Each row of a before or after table is a point. The points were changed in one or more steps. Then noise was added and the rows were shuffled. The steps act on columns, c1 being the first. What was done? A step turns or swaps two columns, mirrors them in a line or flattens them onto one, adds a multiple of one to another, or multiplies or shifts one. Angles are multiples of 10 degrees, from the lower column toward the higher: turns from -170 to 170, lines from 10 to 170 but not 90. Use the fewest steps. Two steps may share a column if one is a turn and the other turns, adds or multiplies; they go together, in the order done. Otherwise the lowest column goes first.

Before (13 x 3)
[[  8  11   2]
 [-34  -2  33]
 [-30 -16  27]
 [  0  18 -17]
 [-20  14  10]
 [  3  43  19]
 [ 21   4 -23]
 [-33   0  26]
 [ 16   6  10]
 [-15 -13   8]
 [ 20  37  20]
 [ 28  60  11]
 [-28   6  10]]
After (13 x 3)
[[-24  39  -7]
 [ -2  10   3]
 [ 12   2  27]
 [-21  -3 -41]
 [  0   5 -33]
 [-18 -14 -29]
 [  1 -12  -8]
 [-18  61  -4]
 [-18  44 -27]
 [-16  -1 -41]
 [ -5  13 -28]
 [-18   7  11]
 [ 16  18  -3]]
Steps: turn c1 and c3 by 110 degrees; add -0.5 times c2 to c3

Before (9 x 6)
[[  8   8 -17  14   5  -1]
 [-16 -11   8   1   0  17]
 [-16  13  12   7 -14   9]
 [  9   6   2 -17  25  11]
 [ -4   3 -32  26  -7  -9]
 [ 11   3 -12  10  -1   4]
 [  3   0  -5  24   6   2]
 [ 10  -5  13 -17  12  -1]
 [-24   6  24  -6   4   3]]
After (9 x 6)
[[-40 -13  -8   5   2  15]
 [ 20   7   3 -21   6  -1]
 [ 10  -2 -12 -22   5   2]
 [ 23   4  10  13  24  12]
 [ 25  -5   1  23  12   2]
 [-10   2   7 -42  -7  -9]
 [-41  13 -15   0 -14   9]
 [ 29   5   3 -16  -3   5]
 [-59   4 -15  21   2   3]]
Steps: multiply c1 by 2.5; turn c3 and c4 by 140 degrees

Before (9 x 9)
[[ 21 -17   3  11   4  -8   3   2  23]
 [  7   3  -2  -5  10  11  18 -20  -1]
 [-12   2 -13  12  40   0  41   8 -16]
 [  4  -6   8 -41  -2  -6 -11  -5   8]
 [ 19  -8  26   6 -19   9  19   6  -4]
 [-23  -9  -9 -12  33   8  -4  -9  12]
 [ 14   0  -3  17  18 -21 -13  18 -24]
 [ -4   1 -19  17   9 -16   4  15 -10]
 [-21 -13   3  -7  15 -19  13 -11 -11]]
After (9 x 9)
[[-19  -2  -2   2 -11 -22  42  23 -24]
 [ -2   2 -13 -42 -41   0 -20  11 -15]
 [ 15 -14   2  -6 -22 -21 -24 -15 -12]
 [ -2  -7   8  30   5  -6 -59  -7   8]
 [-10   3  -2 -13  -7  13 -29 -27   0]
 [-22 -18   2  -8   6  -9  18   2  22]
 [-13  -8  28 -19  25   9  -8   7  -4]
 [ 11  -9  -8  10 -40   9 -17 -10  11]
 [  0   1 -21 -11 -11 -17  25  20 -12]]
Steps: turn c1 and c5 by 160 degrees; turn c4 and c7 by 120 degrees; multiply c7 by 2; multiply c8 by 1.3

Before (11 x 12)
[[ 10   2   7  28 -45   4  23 -19 -30  27 -14  -7]
 [  8  15 -17  -8 -27 -24  18   6  25  18 -26 -25]
 [ 22  14  -7 -19 -20 -10   7  21  -7 -38 -31  53]
 [ 45   8   5   6 -31 -12  19 -40 -30  10 -22 -15]
 [-29 -20   9   7 -14 -18 -18 -28 -17   5  -3 -16]
 [-27  34 -10 -39  -3  -5 -19   3 -14  -5 -22   2]
 [ 20  21 -26  -9 -49   1  17 -18   6 -28 -33  36]
 [ -4   7  -8  42 -23 -31  27 -33 -27  16 -24 -22]
 [-25   2 -46 -37   9 -14 -30  14  -5  15 -18   3]
 [  6  -3  -9  -2 -36 -14  39 -19 -29  -3  -7 -15]
 [ -7  16  -8 -37 -11 -18   5  -9  -3  -1 -15  49]]
After (11 x 12)
[[ 43 -37 -20  11  -2  -5  -4   0 -14  -1   2 -17]
 [-13 -37   8  41 -54   2 -29 -11  13  -9  18   5]
 [-20  -9  24 -17 -41   5   3 -28 -20  -7  15  17]
 [ 42 -12 -39  14   6  -9 -44  10 -10   2  18 -18]
 [-12 -27   4  60 -25 -11  -8  16 -12  -6  20   2]
 [ 22 -21   1  60  -9 -19  -7  -5   2  -4   5  -3]
 [ -3 -30  16 -21 -22 -21 -19  13  17  -4  15 -26]
 [ -6  -3  39 -11 -34 -15 -17 -25 -20  -7   7 -11]
 [ 22  18 -19 -27 -10 -20  16 -33  -5  -2  11   8]
 [-41 -15  21  -9 -32 -11   3 -49 -12  -5  16 -24]
 [-17 -17  28 -41 -19 -31 -14 -42 -13  -3  17  21]]
Steps: turn c1 and c4 by 150 degrees; turn c4 and c12 by -60 degrees; turn c2 and c11 by -150 degrees; mirror c3 and c7 in the line at 40 degrees; flatten c5 and c10 onto the line at 10 degrees; turn c8 and c9 by -20 degrees

Before (14 x 18)
[[  5 -17  -6 -20   1 -15  18 -10   5   2 -12  -5  -8  -8  19 -10  17  -3]
 [  0   8 -28 -14 -13 -25  -8  -7  13  19 -19  -9 -12  -4  -2  -7  -4 -11]
 [ -3 -11   6   4  -8 -15  -8 -13  -9 -10  13   2  12  -5   2  -6  21 -16]
 [ -6   5  -9 -13  18  10  -1  -3   2   8 -20  -2  -8  -1   2   2   2   9]
 [-23   0  -4   1  -4 -14 -10   7 -12  -2 -23   1   7  -8  18  -2  -4   5]
 [ -6  -2   3   9   7 -19  12  16   1   2  11  -8  12   2 -14   2   8  -8]
 [  7  -2 -21  15  13 -11  23 -12   7  10  13  -2  12   1  -5  -6   4  11]
 [  2  -1 -12   2 -16   5   4  -3  11  -1 -19  -7 -11 -18   1  -4  -9   2]
 [-15  12   9  -2  -6   8  12  13 -23  13  15   4 -16 -25  12 -13  -9  -7]
 [-15  15   0 -19 -13  -4  10 -13 -12 -15   7  15   3 -16  18  26  15   0]
 [  7 -16 -14  -7  20  -8  19   5 -23  15   1  -7   7   1 -12  -2  -4 -26]
 [-18 -21  -8 -12 -15   6 -13  -3 -21 -19 -14  23 -20 -20 -12  11  -9  14]
 [  6  12 -14 -13  11   2  -5  12   1  15   8 -14 -12 -16  20  18  14  -8]
 [-16  12 -21  -4 -18   0  10  15   4  20 -18  16  11   2   7   4   0   2]]
After (14 x 18)
[[  0   0  -5 -24  -2 -16 -10   6 -17  -7 -23   0   8  -8  19  -1  -5   5]
 [  1  -4 -12   2 -17   6   3  -3  10  -3 -18  -3 -10 -16  -1   3  -9   2]
 [-11  -2  -9 -18 -15   6 -12  -3 -33 -57 -14  -1 -22 -22 -11   5  -9  15]
 [  4  -7   6  -4  -8 -14  -7 -14   8 -30  12  -5  14  -4   1  -2  22 -16]
 [-13   1 -14   6  11   2  -5  13  10  47   8   0 -15 -16  19   2  14  -8]
 [ -5  15 -22 -16 -16  -1  10  15   2  60 -18  12   9   3   7  -2   0   1]
 [  8  -6   3  -8   8 -19  12  16  10   5  11  -4  10   3 -15  -3   8  -7]
 [-20 -13  -6   5   1 -14  18 -10   8   6 -13 -10  -6  -7  16   1  17  -3]
 [-14   2 -28  -1 -13 -26  -8  -8  26  58 -19   0 -11  -4  -3   2  -4 -11]
 [-20  15   0 -14 -13  -6  11 -13 -12 -45   7  16  -2 -17  17  -1  14   0]
 [ 15  -3 -22   7  12 -11  23 -12  -5  31  13  -1  14   0  -5  -2   3  11]
 [ -2   9   9 -15  -6   8  12  12 -16  38  16   7 -14 -24  12   3 -10  -7]
 [ -8 -13 -14   6  21 -10  19   6   3  45   2 -11   8   1 -12  -1  -5 -27]
 [-14   2  -7  -6  19  10  -2  -3  -7  25 -19   3  -8  -1   2   3   2   9]]
Steps: swap c1 and c4; flatten c2 and c12 onto the line at 40 degrees; add -1 times c18 to c9; multiply c10 by 3; flatten c13 and c16 onto the line at 170 degrees

Before (10 x 32)
[[ 18   0   0  16   8 -19  12   5  21  -9  10  18 -15  -1   9 -12 -12  15
   -8  -4  13   0 -14  10   3 -12  -4  -7  13   8  12   3]
 [  5  11  -9  15   4   4   9 -18  -3  21 -27  12  -7  15 -21  21  -5 -14
   -9 -10  -3   7   6 -17  -8   3  12  13  -3  21 -20 -21]
 [-16   9 -13 -25  -7  -5  -8  12  -5  -3   4  13  -3  28 -15 -17   5 -14
  -17 -17 -19  -6  15   4   9  10 -14   3  17   6 -23 -24]
 [ 15  -4  22   7 -22   8 -26  15  18 -17   9  -7 -17   1  16   6  10  18
  -16  14 -16  24  -5   7  -8 -19  18  11 -10  11  -5   2]
 [  1 -17 -20   3 -10   6   2  17   9  17  14 -13  10 -11 -17   3 -11 -16
   18  -4   5   5  -8  17  25 -12   7   4   7  18   9 -17]
 [ -6  -6  13 -12 -23  12  11 -20  30   8  15  11  12  26   9  22   5 -11
   -4  -1  11 -11  -4   2  26   2   7 -24  -5  -3 -16 -24]
 [  8   2  -9  -2  -8  -9 -10 -17   1 -10   5 -14  -2   1   8 -18   3 -14
    3 -11   8  -4  -9   2   6  -3  11 -11  10   5   2  -4]
 [-16   6  10  -6 -24 -20   1  18  -7  -5   9  15 -18 -15 -20  -3 -22  18
   15   3  -9   7 -12 -10  -5   3 -11 -12  20   6  -3   9]
 [ 18  -6  13 -20  -9   5  -6 -16  17   0   5 -12 -11  27 -21  -8   3  -5
   -4 -23 -22   0  13 -24  16  -1  -3 -14  13 -16  17 -25]
 [ 10  15  -6   7   4 -18   2  -2   3  20   1   4 -21   0  16 -16   4  10
   13  -2  -7  22  -3  11  32  14 -11 -13  -7  -9 -18   3]]
After (10 x 32)
[[-16   3  10   4 -24  14   1  18  20  -5  10  14  -6 -15 -19  -3 -22  18
   15   3  -9   7 -12 -11  -5   9 -10 -21  20   5   0  -5]
 [ 14   3  22  -1 -22   4 -26  15 -36 -17   7  -7 -20   1  16   6  10  18
  -16  14 -16  24  -5  10  -8 -11  18  -3  -9  11  -6 -16]
 [-17   2 -13 -19  -7   1  -8  12  11  -3   6  13  -4  28 -15 -17   6 -14
  -17 -17 -19  -6  15 -16   9 -12 -14   0  17   6  33   3]
 [ -6   4  13 -10 -23   9  11 -20 -60   8  12  11  25  26   9  22   5 -11
   -4  -1  11 -11  -4  -8  26 -17   8 -10  -5  -3  23   3]
 [  8   2  -9  -3  -8   9 -10 -17   1 -10   5 -14   6   1   8 -18   3 -14
    3 -11   8  -4  -9   0   6  -5  11 -11  10   5  -1   1]
 [  5  -7  -9  23   4  -6   9 -18   4  21 -20  12 -14  15 -21  20  -5 -14
   -9 -11  -3   7   6   0  -8 -14  12   5  -3  21  26  -1]
 [  1   3 -20 -12 -10   0   1  17 -18  17   7 -14   5 -11 -17   3 -11 -16
   18  -4   5   5  -8  13  24 -21   7   9   7  18  -6   7]
 [ 18   1  13   5  -9   7  -6 -17 -34   0   3 -12   1  27 -21  -8   4  -5
   -4 -22 -22   0  13 -31  16 -20  -3 -18  13 -16  -3  23]
 [ 18   3   0   3   8  33  13   5 -33  -9   9  18  -7  -1   9 -12 -12  15
   -7  -4  13   0 -14  19   3  -5  -4 -15  13   8 -16  -1]
 [ 10   2  -6  -3   4  19   2  -2   1  20   6   4  -7   1  16 -16   4  10
   13  -2  -7  22  -3  12  32  12 -11 -23  -7  -9  20  -5]]
Steps: flatten c2 and c11 onto the line at 70 degrees; turn c4 and c24 by 50 degrees; multiply c9 by 2; turn c6 and c9 by -160 degrees; turn c13 and c28 by 40 degrees; turn c26 and c32 by -50 degrees; turn c31 and c32 by 140 degrees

============================================================

Required work: Taking the lines of the listing one by one, count those that contain "times", and answer with the number only.

Answer space: 2